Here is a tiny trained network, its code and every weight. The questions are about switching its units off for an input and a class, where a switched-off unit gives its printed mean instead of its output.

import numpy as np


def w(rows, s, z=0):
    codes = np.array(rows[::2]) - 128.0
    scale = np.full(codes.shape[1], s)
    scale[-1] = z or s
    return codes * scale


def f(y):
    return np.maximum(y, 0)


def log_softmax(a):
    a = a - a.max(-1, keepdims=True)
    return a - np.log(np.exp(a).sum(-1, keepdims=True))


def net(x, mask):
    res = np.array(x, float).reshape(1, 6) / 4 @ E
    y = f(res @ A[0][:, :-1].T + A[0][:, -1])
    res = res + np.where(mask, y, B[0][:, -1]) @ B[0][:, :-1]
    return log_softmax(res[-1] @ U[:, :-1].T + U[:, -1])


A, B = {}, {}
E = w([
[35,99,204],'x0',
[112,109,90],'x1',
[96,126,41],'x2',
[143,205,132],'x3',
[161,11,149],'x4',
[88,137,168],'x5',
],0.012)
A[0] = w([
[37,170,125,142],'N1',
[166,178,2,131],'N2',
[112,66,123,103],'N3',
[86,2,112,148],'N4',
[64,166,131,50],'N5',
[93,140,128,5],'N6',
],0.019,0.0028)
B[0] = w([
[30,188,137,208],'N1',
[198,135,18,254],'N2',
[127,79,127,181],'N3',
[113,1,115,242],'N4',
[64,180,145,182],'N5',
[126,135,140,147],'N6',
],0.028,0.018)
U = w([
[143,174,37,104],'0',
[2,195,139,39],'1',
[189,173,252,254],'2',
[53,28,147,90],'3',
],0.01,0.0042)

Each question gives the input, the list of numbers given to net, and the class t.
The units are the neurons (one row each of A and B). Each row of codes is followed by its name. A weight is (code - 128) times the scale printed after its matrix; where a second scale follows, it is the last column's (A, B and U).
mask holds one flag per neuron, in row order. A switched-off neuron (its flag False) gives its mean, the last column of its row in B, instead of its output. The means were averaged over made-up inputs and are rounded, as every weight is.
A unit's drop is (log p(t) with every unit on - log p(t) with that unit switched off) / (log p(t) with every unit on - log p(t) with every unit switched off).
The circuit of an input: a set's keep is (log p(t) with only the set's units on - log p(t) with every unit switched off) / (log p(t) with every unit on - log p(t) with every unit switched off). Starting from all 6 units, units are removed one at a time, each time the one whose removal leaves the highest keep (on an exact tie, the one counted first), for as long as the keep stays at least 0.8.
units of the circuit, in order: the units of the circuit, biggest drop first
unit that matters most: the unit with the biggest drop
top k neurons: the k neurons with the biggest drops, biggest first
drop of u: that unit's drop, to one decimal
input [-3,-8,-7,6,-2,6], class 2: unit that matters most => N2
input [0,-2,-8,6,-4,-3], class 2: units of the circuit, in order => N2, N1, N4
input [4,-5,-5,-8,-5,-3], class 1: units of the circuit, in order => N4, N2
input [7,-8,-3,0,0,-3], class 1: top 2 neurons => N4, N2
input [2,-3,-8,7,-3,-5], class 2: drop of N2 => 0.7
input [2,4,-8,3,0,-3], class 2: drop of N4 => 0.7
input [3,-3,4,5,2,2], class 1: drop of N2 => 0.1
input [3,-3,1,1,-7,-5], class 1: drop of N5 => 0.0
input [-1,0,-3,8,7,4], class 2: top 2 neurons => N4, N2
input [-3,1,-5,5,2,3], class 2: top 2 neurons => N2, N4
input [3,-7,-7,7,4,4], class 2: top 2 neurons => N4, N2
...
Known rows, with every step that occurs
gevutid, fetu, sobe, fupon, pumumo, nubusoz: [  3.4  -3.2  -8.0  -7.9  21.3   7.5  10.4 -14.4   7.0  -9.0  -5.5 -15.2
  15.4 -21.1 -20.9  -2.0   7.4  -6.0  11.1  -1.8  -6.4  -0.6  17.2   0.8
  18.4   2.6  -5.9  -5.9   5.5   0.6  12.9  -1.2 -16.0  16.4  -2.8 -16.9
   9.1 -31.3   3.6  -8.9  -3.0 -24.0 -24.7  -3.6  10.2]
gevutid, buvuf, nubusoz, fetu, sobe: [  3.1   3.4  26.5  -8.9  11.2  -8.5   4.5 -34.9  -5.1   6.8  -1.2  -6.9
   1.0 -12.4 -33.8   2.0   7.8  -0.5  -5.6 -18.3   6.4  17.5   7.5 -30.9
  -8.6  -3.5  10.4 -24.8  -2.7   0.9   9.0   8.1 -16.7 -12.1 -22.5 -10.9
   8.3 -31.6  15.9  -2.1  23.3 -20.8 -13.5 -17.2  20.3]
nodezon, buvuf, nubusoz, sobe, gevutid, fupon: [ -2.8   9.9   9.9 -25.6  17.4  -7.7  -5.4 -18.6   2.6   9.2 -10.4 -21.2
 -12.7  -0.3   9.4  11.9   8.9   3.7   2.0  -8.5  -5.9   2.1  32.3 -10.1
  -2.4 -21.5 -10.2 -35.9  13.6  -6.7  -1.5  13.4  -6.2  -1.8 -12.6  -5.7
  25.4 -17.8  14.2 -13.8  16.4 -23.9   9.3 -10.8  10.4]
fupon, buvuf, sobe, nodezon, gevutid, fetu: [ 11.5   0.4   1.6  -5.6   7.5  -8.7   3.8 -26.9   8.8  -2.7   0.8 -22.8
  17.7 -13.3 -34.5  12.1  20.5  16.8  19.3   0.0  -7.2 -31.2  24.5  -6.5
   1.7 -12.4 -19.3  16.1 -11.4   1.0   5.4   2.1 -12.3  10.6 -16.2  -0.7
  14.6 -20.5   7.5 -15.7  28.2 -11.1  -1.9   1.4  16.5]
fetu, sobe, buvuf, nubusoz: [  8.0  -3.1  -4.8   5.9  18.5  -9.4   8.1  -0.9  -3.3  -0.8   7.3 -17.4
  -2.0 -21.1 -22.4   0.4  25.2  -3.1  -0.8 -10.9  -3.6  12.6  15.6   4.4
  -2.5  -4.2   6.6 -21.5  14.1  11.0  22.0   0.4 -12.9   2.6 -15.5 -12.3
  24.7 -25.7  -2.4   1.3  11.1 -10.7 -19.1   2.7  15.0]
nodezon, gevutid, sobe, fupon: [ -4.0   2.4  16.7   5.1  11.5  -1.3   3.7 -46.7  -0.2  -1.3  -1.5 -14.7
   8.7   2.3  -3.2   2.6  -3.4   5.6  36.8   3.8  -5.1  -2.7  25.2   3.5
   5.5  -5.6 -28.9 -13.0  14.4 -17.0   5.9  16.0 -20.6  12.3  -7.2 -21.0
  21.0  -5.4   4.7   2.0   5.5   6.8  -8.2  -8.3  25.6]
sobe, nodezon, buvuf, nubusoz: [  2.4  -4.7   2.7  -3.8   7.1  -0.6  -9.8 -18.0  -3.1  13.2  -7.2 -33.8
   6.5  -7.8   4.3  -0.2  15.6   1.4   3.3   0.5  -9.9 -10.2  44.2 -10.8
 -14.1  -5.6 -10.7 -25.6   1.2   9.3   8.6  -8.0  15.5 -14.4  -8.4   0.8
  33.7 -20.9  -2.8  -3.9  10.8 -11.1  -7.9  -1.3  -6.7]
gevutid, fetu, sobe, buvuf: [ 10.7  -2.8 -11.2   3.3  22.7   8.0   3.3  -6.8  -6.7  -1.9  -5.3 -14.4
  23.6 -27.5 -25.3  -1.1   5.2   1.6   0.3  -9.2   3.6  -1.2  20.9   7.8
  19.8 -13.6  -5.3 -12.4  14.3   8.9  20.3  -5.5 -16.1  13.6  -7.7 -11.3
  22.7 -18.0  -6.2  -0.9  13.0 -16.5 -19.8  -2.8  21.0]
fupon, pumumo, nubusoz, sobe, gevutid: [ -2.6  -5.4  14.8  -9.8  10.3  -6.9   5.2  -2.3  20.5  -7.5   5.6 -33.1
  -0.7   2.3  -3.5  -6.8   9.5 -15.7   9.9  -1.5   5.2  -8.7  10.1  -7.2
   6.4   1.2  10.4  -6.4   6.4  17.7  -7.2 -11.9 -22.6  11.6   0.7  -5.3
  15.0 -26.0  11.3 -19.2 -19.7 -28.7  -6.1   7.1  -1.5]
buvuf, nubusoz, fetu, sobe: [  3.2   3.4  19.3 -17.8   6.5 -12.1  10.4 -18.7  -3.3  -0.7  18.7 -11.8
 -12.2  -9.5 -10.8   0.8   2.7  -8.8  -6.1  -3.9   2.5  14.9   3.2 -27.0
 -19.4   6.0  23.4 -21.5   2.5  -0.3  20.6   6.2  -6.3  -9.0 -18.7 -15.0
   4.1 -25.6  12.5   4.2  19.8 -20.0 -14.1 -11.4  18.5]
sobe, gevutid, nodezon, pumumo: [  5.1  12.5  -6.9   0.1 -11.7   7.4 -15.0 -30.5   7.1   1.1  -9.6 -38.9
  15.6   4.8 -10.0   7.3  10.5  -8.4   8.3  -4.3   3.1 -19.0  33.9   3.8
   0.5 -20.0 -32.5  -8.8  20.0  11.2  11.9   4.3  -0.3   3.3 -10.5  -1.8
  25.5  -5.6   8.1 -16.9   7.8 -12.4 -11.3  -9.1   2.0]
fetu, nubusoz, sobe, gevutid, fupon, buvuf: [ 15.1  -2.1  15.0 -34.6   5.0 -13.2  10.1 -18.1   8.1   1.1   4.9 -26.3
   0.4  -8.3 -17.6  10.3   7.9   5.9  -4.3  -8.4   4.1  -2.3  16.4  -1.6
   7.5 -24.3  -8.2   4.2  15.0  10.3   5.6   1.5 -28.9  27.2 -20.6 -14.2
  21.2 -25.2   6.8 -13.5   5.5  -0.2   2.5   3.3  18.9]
==
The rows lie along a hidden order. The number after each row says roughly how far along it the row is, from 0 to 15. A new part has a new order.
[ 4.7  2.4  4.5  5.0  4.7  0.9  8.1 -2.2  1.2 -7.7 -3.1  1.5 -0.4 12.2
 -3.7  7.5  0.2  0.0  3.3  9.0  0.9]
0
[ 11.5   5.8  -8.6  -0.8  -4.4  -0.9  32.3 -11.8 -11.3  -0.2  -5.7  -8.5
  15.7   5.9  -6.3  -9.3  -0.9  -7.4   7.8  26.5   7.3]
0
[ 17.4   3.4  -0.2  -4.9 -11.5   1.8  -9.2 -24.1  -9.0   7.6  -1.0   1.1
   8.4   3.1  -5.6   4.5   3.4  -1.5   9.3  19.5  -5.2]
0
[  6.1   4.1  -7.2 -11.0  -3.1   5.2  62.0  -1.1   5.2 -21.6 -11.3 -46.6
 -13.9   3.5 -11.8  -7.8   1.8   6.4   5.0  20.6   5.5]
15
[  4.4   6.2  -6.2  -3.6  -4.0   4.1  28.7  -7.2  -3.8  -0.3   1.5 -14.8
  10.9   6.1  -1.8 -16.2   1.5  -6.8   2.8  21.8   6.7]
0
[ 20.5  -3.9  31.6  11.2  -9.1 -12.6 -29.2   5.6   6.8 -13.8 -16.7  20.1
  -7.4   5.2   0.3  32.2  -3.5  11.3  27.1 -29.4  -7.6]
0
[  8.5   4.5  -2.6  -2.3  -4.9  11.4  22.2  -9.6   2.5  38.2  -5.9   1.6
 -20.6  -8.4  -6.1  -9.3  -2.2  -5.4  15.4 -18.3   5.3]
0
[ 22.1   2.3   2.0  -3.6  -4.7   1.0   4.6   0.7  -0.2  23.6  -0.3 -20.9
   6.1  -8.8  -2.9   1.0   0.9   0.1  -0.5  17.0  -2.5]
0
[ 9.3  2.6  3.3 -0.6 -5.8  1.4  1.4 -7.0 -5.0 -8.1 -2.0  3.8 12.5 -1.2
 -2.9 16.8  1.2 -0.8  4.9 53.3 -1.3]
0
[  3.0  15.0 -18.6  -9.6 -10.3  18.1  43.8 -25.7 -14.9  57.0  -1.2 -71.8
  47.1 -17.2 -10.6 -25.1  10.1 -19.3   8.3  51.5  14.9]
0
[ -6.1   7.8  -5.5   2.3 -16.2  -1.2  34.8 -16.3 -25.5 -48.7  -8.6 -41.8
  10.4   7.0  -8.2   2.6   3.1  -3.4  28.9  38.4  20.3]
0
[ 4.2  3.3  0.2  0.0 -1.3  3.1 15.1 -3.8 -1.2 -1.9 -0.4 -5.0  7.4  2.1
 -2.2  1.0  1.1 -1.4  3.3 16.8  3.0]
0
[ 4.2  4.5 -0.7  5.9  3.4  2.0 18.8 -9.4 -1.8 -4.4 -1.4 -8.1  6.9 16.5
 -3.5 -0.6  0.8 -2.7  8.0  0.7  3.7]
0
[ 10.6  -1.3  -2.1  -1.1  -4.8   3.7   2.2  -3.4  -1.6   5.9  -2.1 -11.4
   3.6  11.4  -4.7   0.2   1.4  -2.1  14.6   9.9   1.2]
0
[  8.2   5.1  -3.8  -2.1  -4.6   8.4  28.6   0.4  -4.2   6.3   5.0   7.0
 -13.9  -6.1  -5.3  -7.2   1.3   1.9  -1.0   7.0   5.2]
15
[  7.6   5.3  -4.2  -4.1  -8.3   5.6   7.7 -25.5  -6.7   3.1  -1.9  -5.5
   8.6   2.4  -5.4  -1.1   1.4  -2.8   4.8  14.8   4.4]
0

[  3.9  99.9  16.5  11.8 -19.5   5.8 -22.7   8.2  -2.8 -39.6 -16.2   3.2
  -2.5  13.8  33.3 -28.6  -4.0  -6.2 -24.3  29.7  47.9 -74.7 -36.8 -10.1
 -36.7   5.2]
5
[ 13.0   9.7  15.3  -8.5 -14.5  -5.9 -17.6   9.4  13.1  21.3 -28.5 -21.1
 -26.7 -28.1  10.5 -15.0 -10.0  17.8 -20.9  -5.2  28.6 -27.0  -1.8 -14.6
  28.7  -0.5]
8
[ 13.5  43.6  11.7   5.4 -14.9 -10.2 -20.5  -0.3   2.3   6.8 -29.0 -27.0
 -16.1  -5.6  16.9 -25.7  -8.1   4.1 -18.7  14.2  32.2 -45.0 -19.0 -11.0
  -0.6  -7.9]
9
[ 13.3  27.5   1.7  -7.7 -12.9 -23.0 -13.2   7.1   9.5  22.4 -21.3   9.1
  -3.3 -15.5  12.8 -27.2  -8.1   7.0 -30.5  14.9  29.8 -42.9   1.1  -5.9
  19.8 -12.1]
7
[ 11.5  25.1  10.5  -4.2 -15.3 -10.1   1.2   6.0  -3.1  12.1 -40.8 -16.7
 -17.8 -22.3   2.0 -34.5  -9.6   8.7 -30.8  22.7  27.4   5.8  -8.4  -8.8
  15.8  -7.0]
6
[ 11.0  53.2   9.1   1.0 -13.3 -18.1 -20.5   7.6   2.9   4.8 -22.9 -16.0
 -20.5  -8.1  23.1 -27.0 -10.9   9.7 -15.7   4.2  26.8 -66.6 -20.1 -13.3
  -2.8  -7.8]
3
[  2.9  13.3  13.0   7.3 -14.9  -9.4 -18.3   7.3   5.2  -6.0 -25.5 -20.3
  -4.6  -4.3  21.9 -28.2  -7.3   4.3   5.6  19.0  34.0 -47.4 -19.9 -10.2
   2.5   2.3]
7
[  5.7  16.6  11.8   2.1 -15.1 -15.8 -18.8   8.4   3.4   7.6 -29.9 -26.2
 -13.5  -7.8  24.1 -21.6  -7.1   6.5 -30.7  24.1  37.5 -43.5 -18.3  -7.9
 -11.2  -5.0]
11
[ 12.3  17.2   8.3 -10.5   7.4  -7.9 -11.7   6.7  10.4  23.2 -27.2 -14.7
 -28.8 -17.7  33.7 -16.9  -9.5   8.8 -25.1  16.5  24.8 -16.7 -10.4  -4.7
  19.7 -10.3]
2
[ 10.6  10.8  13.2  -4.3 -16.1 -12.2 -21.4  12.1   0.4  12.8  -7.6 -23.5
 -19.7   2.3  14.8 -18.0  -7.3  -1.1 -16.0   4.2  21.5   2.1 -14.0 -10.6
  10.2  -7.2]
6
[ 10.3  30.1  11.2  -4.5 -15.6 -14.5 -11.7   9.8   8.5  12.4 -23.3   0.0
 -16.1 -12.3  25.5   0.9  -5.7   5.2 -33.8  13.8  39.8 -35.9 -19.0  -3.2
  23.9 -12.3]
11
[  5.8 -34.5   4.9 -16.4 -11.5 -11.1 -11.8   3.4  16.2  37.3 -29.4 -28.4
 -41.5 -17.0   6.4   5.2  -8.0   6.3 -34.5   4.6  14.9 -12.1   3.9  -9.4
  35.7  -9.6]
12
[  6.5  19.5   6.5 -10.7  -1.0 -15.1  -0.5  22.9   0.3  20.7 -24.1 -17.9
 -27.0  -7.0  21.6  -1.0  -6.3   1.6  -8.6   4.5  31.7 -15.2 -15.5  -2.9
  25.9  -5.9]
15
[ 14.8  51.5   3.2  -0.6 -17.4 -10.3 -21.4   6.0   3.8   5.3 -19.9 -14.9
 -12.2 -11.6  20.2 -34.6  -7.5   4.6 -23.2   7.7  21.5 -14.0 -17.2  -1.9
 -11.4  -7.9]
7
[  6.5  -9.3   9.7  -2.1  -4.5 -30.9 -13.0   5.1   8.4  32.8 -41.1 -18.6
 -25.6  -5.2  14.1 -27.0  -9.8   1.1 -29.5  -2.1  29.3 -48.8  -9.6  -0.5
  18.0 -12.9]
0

### Work order
Which lines run from the one holding "Here is a tiny" through the one holding "Each question gives" in the records above? Repeat them exactly, both included, and nothing more.

### Response
Here is a tiny trained network, its code and every weight. The questions are about switching its units off for an input and a class, where a switched-off unit gives its printed mean instead of its output.

import numpy as np


def w(rows, s, z=0):
    codes = np.array(rows[::2]) - 128.0
    scale = np.full(codes.shape[1], s)
    scale[-1] = z or s
    return codes * scale


def f(y):
    return np.maximum(y, 0)


def log_softmax(a):
    a = a - a.max(-1, keepdims=True)
    return a - np.log(np.exp(a).sum(-1, keepdims=True))


def net(x, mask):
    res = np.array(x, float).reshape(1, 6) / 4 @ E
    y = f(res @ A[0][:, :-1].T + A[0][:, -1])
    res = res + np.where(mask, y, B[0][:, -1]) @ B[0][:, :-1]
    return log_softmax(res[-1] @ U[:, :-1].T + U[:, -1])


A, B = {}, {}
E = w([
[35,99,204],'x0',
[112,109,90],'x1',
[96,126,41],'x2',
[143,205,132],'x3',
[161,11,149],'x4',
[88,137,168],'x5',
],0.012)
A[0] = w([
[37,170,125,142],'N1',
[166,178,2,131],'N2',
[112,66,123,103],'N3',
[86,2,112,148],'N4',
[64,166,131,50],'N5',
[93,140,128,5],'N6',
],0.019,0.0028)
B[0] = w([
[30,188,137,208],'N1',
[198,135,18,254],'N2',
[127,79,127,181],'N3',
[113,1,115,242],'N4',
[64,180,145,182],'N5',
[126,135,140,147],'N6',
],0.028,0.018)
U = w([
[143,174,37,104],'0',
[2,195,139,39],'1',
[189,173,252,254],'2',
[53,28,147,90],'3',
],0.01,0.0042)

Each question gives the input, the list of numbers given to net, and the class t.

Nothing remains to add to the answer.